[[ RECORD EXTRACTS open ]]
(in the rows, 128 means zero)
Each path is a new rotation, seen through one point. The rows after it are directions, each followed by how far the rotation turns it, in degrees a step (0 if it stays put).
Each turn is a multiple of 5 degrees from 10 to 175, or 0.
Each row of a path follows its step; steps can be skipped.
Rotation 1:
step 0: [126 123 131 126 121 124 125 131 137 127 129 131 130 134 131 126 125 128
 132 121 122 132 138 136 120 123 121 132 133 126 133 128 128 134 134 130
 129 129 134 135 124 124 130 132 127 139 131 132 133 129 127 120 125 123
 128 131 126 132 114 135 130 125 129 140 136 128 137 121 134 121 133 125
 126]
step 2: [124 133 130 133 123 127 123 128 133 133 126 132 121 137 133 127 121 120
 121 129 123 128 127 117 132 115 121 130 128 125 125 126 123 133 136 134
 123 128 129 132 126 119 128 132 125 122 125 133 137 119 133 135 132 120
 133 129 127 126 126 134 129 123 125 123 124 127 136 135 131 122 127 135
 124]
step 3: [120 128 131 125 126 116 118 132 125 135 132 124 120 127 128 129 124 127
 130 133 130 125 139 132 122 119 130 140 131 130 130 126 130 134 133 131
 120 135 124 125 127 129 124 128 128 125 133 137 125 123 127 128 133 128
 121 129 130 128 123 126 125 121 129 140 139 131 122 123 122 132 135 128
 123]
step 5: [122 129 127 122 117 135 120 125 134 131 136 124 130 137 128 128 125 127
 131 133 135 131 131 129 123 127 135 129 129 121 136 131 116 136 134 122
 132 132 128 136 133 122 123 129 124 127 134 128 126 119 127 126 130 119
 124 131 121 131 130 134 121 127 121 132 128 126 131 131 137 123 127 133
 123]
step 7: [130 125 124 119 121 124 123 137 124 131 127 123 120 123 129 128 133 126
 126 130 129 131 134 120 124 119 120 135 123 134 125 121 121 128 135 133
 121 124 131 133 125 126 134 135 130 129 130 125 124 125 127 128 127 122
 120 126 123 126 124 136 135 126 126 127 136 125 132 120 144 125 122 130
 123]
step 9: [128 120 132 136 123 128 111 128 134 124 130 130 119 130 123 122 124 129
 126 127 132 131 128 120 133 125 123 127 124 132 126 138 123 133 126 129
 134 130 129 132 124 121 126 137 124 129 126 129 128 118 128 122 133 117
 132 121 128 131 124 124 127 136 132 133 130 130 127 123 127 118 120 130
 120]
step 11: [116 127 133 127 119 125 133 133 130 131 124 124 124 128 125 134 128 132
 122 125 123 126 138 130 138 128 125 125 126 129 134 120 125 129 134 133
 130 128 133 131 129 123 130 132 128 125 117 125 135 126 134 127 128 116
 128 128 120 127 125 122 132 124 130 136 139 133 135 123 130 122 125 125
 139]
step 14: [127 132 134 126 124 131 125 127 116 130 136 129 118 133 131 124 126 130
 124 140 126 129 132 128 135 125 125 128 123 128 131 124 128 129 133 127
 121 136 125 137 127 122 125 135 123 130 123 135 129 130 123 133 132 117
 115 129 128 120 121 128 125 136 126 132 135 133 127 118 127 123 126 131
 125]
step 15: [134 130 127 123 132 129 118 126 134 128 124 115 127 139 129 133 131 133
 136 131 130 128 134 129 132 126 125 138 127 129 137 126 126 136 139 131
 129 138 127 123 125 130 130 133 128 132 120 129 135 133 130 129 129 130
 131 122 124 132 126 123 130 115 119 135 131 133 132 129 131 122 132 126
 124]
step 16: [119 127 127 129 123 135 123 132 141 127 132 131 131 135 131 130 129 120
 138 127 126 130 132 124 128 124 122 132 124 130 133 126 119 117 129 129
 128 130 133 132 135 129 127 132 131 127 131 131 132 125 126 115 128 117
 123 132 127 130 116 132 126 133 128 137 137 129 124 128 130 123 125 124
 130]
Directions:
[128 128 130 126 127 126 130 129 130 130 128 127 128 129 127 129 129 127
 127 129 127 131 128 129 129 128 128 128 126 126 126 127 126 126 128 130
 130 127 131 128 127 130 127 129 129 126 129 128 130 130 129 128 126 127
 129 128 129 129 128 128 127 127 128 129 127 126 128 129 130 130 127 129
 129]  70
[127 126 127 128 129 127 128 127 127 128 128 129 126 127 130 126 127 126
 127 128 128 128 129 128 131 127 128 129 130 128 130 129 129 127 127 125
 128 127 129 128 128 128 130 129 128 130 130 129 128 129 128 127 129 125
 129 131 130 128 128 128 127 129 128 127 127 126 129 127 131 126 127 129
 129]  155
[129 127 126 128 128 127 129 127 130 127 130 127 128 125 128 128 127 128
 129 125 128 131 129 127 127 130 126 131 127 128 128 129 128 127 130 126
 128 128 129 127 130 129 130 126 128 127 129 126 129 126 126 126 127 129
 129 129 128 127 126 127 130 128 127 131 130 130 129 128 128 129 129 127
 129]  90
Rotation 2:
step 0: [120 134 128 127 132 126 122 127 127 131 123 126 125 130 120 121 119 130
 123 131 126 130 128 123 130 121 129 138 125 133 124 141 128 141 128 135
 135 135 118 120 122 128 129 134 135 124 123 132 131 125 131 123 141 125
 126 136 120 117 125 126 120 129 126 130 126 127 123 121 135 137 132 119
 129]
step 5: [120 127 137 137 128 116 134 135 137 121 117 125 125 122 128 127 122 123
 124 128 123 134 136 133 131 122 124 125 126 133 133 127 133 132 122 122
 131 129 128 138 125 129 129 140 132 128 121 136 128 123 115 131 122 124
 123 131 122 118 132 133 123 128 126 128 117 122 123 132 133 133 131 127
 129]
step 6: [132 130 134 130 126 128 133 133 130 132 131 134 133 134 133 135 132 122
 120 133 132 127 128 130 133 130 133 121 125 140 134 129 128 115 125 135
 122 126 127 125 128 122 123 128 127 122 128 121 120 128 125 135 119 144
 132 125 126 138 122 135 123 136 118 126 131 125 131 125 131 130 129 143
 120]
step 7: [134 125 133 125 125 124 125 129 120 138 121 118 133 127 123 121 132 128
 115 128 134 134 122 131 128 128 125 116 130 128 133 123 129 137 134 127
 126 120 119 129 122 132 130 132 124 122 128 129 122 131 134 126 131 130
 131 125 118 117 131 134 128 115 130 124 123 119 117 132 124 124 122 127
 126]
step 10: [126 117 124 129 137 124 135 133 134 129 134 140 120 128 127 117 122 122
 123 128 140 128 136 133 122 126 127 125 120 133 121 130 131 130 136 125
 129 125 136 132 126 136 117 127 117 134 123 128 129 123 119 138 124 130
 124 129 124 121 127 130 134 129 136 132 135 122 126 124 130 131 128 132
 128]
step 11: [127 142 113 123 128 133 127 127 121 137 124 135 121 135 128 130 134 122
 125 134 125 128 137 118 122 138 125 130 130 136 127 132 123 126 127 130
 126 121 117 116 127 130 127 116 129 125 123 130 121 124 130 129 129 132
 126 126 128 124 122 130 120 124 123 122 130 130 128 119 123 133 119 130
 122]
step 12: [128 125 120 124 140 131 138 118 125 126 132 125 133 123 121 128 124 135
 125 133 128 135 133 126 120 135 132 123 126 131 138 120 126 132 132 125
 127 134 126 135 125 132 126 130 131 130 127 137 124 120 128 127 134 125
 128 133 135 130 129 134 139 121 140 127 125 118 123 141 125 133 123 118
 127]
step 14: [117 120 123 121 139 134 131 130 128 130 126 132 120 134 130 123 120 133
 126 132 133 129 121 136 125 130 117 128 138 127 128 132 126 122 134 131
 130 129 122 134 127 128 129 129 123 134 136 129 118 136 132 128 134 128
 125 121 131 132 122 122 120 123 128 131 115 128 127 132 134 120 133 114
 125]
step 16: [112 131 129 129 127 131 123 130 141 133 125 126 128 123 125 144 130 122
 128 135 120 122 124 120 129 133 127 142 129 136 129 128 129 126 132 132
 135 130 120 125 122 129 137 133 136 127 131 132 119 121 124 120 134 129
 126 131 129 126 129 123 117 127 128 120 125 121 125 129 127 130 129 122
 131]
step 17: [137 126 141 125 136 130 132 123 125 125 132 127 128 128 129 132 126 127
 127 128 137 123 124 129 126 125 131 126 131 129 128 133 126 123 130 131
 130 145 133 138 127 141 122 133 123 118 141 127 133 120 124 121 132 132
 133 131 135 135 129 136 127 134 131 128 127 122 123 135 126 139 131 137
 122]
Directions:
[129 126 128 127 130 126 128 127 126 127 127 126 127 130 130 129 129 128
 127 131 128 126 128 127 127 126 126 126 128 127 128 127 128 126 131 129
 128 128 128 127 127 129 129 129 129 128 127 126 127 127 129 128 127 127
 129 129 131 131 128 128 127 127 128 127 128 130 129 129 130 127 125 128
 127]  140
[129 126 131 129 127 128 129 128 128 129 127 130 128 129 129 125 129 129
 126 130 129 127 129 129 130 127 127 128 128 127 128 130 127 127 127 127
 127 125 129 128 129 129 129 125 127 130 129 129 126 128 128 128 127 128
 129 125 128 128 126 127 128 128 128 127 129 126 129 127 128 129 130 128
 127]  90
[129 127 129 128 125 129 128 127 126 125 131 130 131 128 127 127 129 128
 129 128 130 128 128 128 128 128 127 128 130 129 131 126 128 127 129 126
 128 128 127 127 128 128 128 128 128 127 128 129 129 129 127 127 131 128
 129 130 128 128 125 129 126 127 128 126 129 126 128 129 126 128 127 128
 128]  70
Rotation 3:
step 0: [131 125 126 122 122 127 121 134 125 129 132 130 121 120 129 123 124 129
 133 138 116 138 134 128 135 134 122 129 130 125 133 139 121 132 130 134
 122 127 136 132 119 127 130 131 128 119 121 125 124 130 125 134 126 125
 129 120 133 119 126 138 126 124 123 134 127 120 128 127 130 124 134 127
 126]
step 2: [127 127 126 128 129 134 131 129 127 140 140 124 130 131 133 130 135 126
 129 129 132 138 122 133 129 138 119 119 124 116 136 139 134 124 139 125
 122 128 129 128 126 125 130 129 124 123 130 131 125 132 123 137 131 130
 118 131 129 130 131 127 128 125 127 121 123 132 121 121 130 122 130 123
 131]
step 5: [127 121 130 125 128 129 139 130 125 128 130 134 128 126 131 126 123 129
 136 128 126 143 134 126 135 133 118 123 127 128 133 127 125 138 130 131
 126 127 133 132 130 123 127 125 132 127 119 119 123 132 128 127 130 120
 126 121 132 120 137 126 126 120 131 121 133 128 132 125 117 128 130 120
 117]
step 7: [134 127 125 131 125 131 125 130 126 135 137 139 132 132 129 119 130 128
 129 136 127 139 127 132 124 137 122 120 125 128 132 139 135 125 133 134
 128 138 128 124 122 127 134 123 122 119 131 123 124 125 135 134 127 123
 133 120 136 133 135 127 127 135 128 130 128 131 135 126 134 127 124 124
 132]
step 8: [129 130 129 121 122 128 125 133 122 136 132 131 121 129 126 125 127 128
 132 139 125 137 133 139 129 131 126 124 134 119 133 145 128 130 126 127
 119 124 126 132 135 126 140 134 124 127 125 128 116 128 129 132 127 129
 127 124 132 127 123 126 128 130 127 130 136 120 133 131 126 122 128 131
 135]
step 9: [130 117 134 122 127 125 122 133 129 132 128 138 125 130 128 128 126 133
 128 135 128 140 130 132 132 125 113 123 129 124 133 130 127 130 132 129
 118 125 136 140 128 121 125 120 128 125 135 123 126 129 128 134 136 132
 129 135 131 125 128 125 129 123 118 123 137 123 124 127 122 127 132 130
 127]
step 12: [122 126 126 120 125 129 129 135 124 134 125 133 125 139 127 125 128 132
 132 129 119 137 136 128 138 141 119 130 129 130 127 137 136 127 130 126
 133 127 131 133 134 134 136 130 128 116 137 125 119 131 128 131 119 126
 125 123 133 130 128 133 127 133 131 130 129 123 137 129 131 129 127 124
 121]
step 13: [136 123 130 121 118 128 133 132 130 126 128 128 119 124 129 118 128 133
 128 139 126 138 130 134 137 136 116 127 123 126 134 136 131 135 130 131
 125 129 130 133 126 125 132 119 126 117 122 130 127 129 126 134 130 123
 129 121 122 127 125 129 125 118 137 125 134 122 131 125 124 132 129 122
 130]
step 16: [133 123 131 125 131 124 127 134 120 130 136 136 129 129 128 123 128 127
 129 134 129 137 137 131 134 134 124 125 130 117 126 137 122 136 131 131
 125 122 132 131 127 136 127 138 131 117 128 132 116 124 130 129 125 128
 129 126 136 123 130 124 129 140 120 134 137 128 127 126 133 125 123 125
 130]
step 17: [134 117 133 122 121 132 125 135 127 129 122 131 126 136 135 129 132 130
 132 126 124 139 125 138 136 133 116 135 134 127 129 135 118 141 133 133
 131 125 133 135 131 124 134 120 128 129 132 123 125 128 127 128 132 129
 127 127 131 124 128 125 136 134 124 131 133 120 129 128 121 128 126 123
 130]
Directions:
[127 128 125 128 127 128 129 128 127 126 128 127 128 128 130 128 126 130
 129 129 129 128 126 129 129 127 128 126 129 128 126 127 127 129 127 131
 127 126 129 127 128 127 128 126 127 129 128 127 129 129 126 129 126 130
 127 128 128 130 126 127 128 125 126 129 129 129 128 126 126 129 129 127
 127]  85
[126 128 126 127 130 127 127 129 128 128 127 128 128 127 128 127 129 126
 128 129 129 128 128 126 128 127 129 127 125 126 131 128 125 129 129 127
 129 129 128 129 130 127 128 125 129 128 127 126 128 128 128 128 131 129
 128 128 127 128 127 128 129 128 130 128 127 128 127 128 127 130 130 127
 128]  85
Rotation 4:
step 2: [121 133 127 125 129 130 128 122 130 133 124 129 139 125 130 124 125 128
 124 130 142 126 119 128 123 121 131 129 131 123 134 135 121 126 133 128
 128 128 138 131 127 133 122 128 121 132 125 133 127 133 139 130 137 125
 131 130 129 132 133 129 129 127 129 123 135 124 139 128 125 128 138 121
 124]
step 3: [123 133 132 121 128 125 133 119 128 125 123 129 139 131 131 130 122 125
 126 133 131 119 127 133 120 131 136 131 134 127 132 135 133 129 121 128
 128 129 127 123 129 136 133 122 116 125 133 131 134 126 127 131 130 122
 131 121 128 127 128 123 133 122 129 128 138 123 127 127 118 127 138 125
 122]
step 4: [125 129 130 129 128 126 127 120 135 129 121 122 129 132 132 134 124 116
 121 121 139 125 128 131 128 123 138 127 118 129 134 128 135 133 122 130
 139 125 128 125 135 128 130 128 125 126 137 126 131 132 125 125 122 131
 121 124 123 128 132 121 129 129 131 129 133 122 130 129 123 134 133 124
 120]
step 6: [129 124 121 128 129 138 140 124 124 131 119 117 126 131 131 129 125 127
 126 129 136 124 124 130 119 132 136 128 127 127 127 124 127 129 125 134
 131 132 138 124 125 135 122 122 124 127 122 135 134 130 123 130 134 125
 124 130 122 131 127 128 127 115 126 120 135 130 128 128 127 121 137 124
 128]
step 8: [129 128 127 122 127 130 135 115 127 124 129 129 130 135 130 126 122 125
 121 122 125 124 128 131 123 124 133 127 134 129 130 124 127 130 128 130
 137 125 123 125 128 133 131 128 129 130 139 142 130 122 128 120 126 127
 126 114 127 139 137 128 127 126 129 128 127 126 130 126 118 128 127 124
 132]
step 10: [129 127 124 120 125 132 137 120 133 132 127 130 138 131 129 129 125 134
 125 135 143 121 117 130 127 132 134 126 127 119 126 138 133 121 134 130
 128 131 129 125 133 136 124 126 122 125 131 129 121 127 120 122 134 123
 132 128 124 129 128 126 129 128 128 128 132 131 129 132 126 131 134 125
 138]
step 13: [127 131 124 126 129 133 137 120 134 127 123 129 125 129 131 132 129 137
 121 132 123 122 129 133 127 123 136 120 132 124 123 132 133 126 126 138
 138 129 127 123 137 132 119 121 128 124 128 139 132 129 133 128 127 128
 127 129 118 135 131 134 126 128 124 121 131 119 127 132 127 130 135 127
 131]
step 14: [127 122 121 126 131 133 139 125 137 125 126 126 131 125 129 130 122 122
 121 131 144 125 128 130 134 120 128 136 128 125 122 126 131 134 124 138
 127 127 130 128 135 130 121 126 119 124 122 135 131 130 130 124 132 131
 129 128 121 129 132 131 126 126 128 117 130 129 136 131 130 127 137 135
 126]
step 15: [129 127 125 119 130 137 129 118 130 123 122 129 135 133 130 127 127 125
 118 125 138 123 122 124 125 124 126 136 133 128 131 123 136 132 124 133
 127 128 126 122 129 138 129 121 119 127 131 132 123 124 129 133 123 129
 135 124 130 126 134 129 121 127 130 125 134 135 131 134 120 129 125 129
 137]
step 17: [126 134 131 119 125 127 129 133 147 129 130 132 127 128 125 119 119 126
 127 133 138 120 128 123 124 118 133 124 124 129 126 133 128 127 125 134
 133 126 134 130 132 134 122 121 124 130 134 132 127 133 125 122 133 128
 126 127 128 133 126 134 124 130 126 122 132 130 132 127 124 127 133 119
 132]
Directions:
[125 127 129 128 129 128 130 127 128 129 127 127 128 129 129 129 130 129
 128 127 128 128 129 128 128 126 128 126 128 127 128 126 129 128 126 127
 128 131 128 128 129 128 127 126 127 127 127 126 128 128 128 127 127 128
 128 130 128 128 129 126 128 128 127 125 127 127 124 128 129 129 128 130
 125]  45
[[ RECORD EXTRACTS closed ]]
▶ [TASK TO CARRY OUT]
Determine how many lines of the data above contain the string "Each", and answer with the number only.

▶ [RESULT OF THIS EXERCISE]
3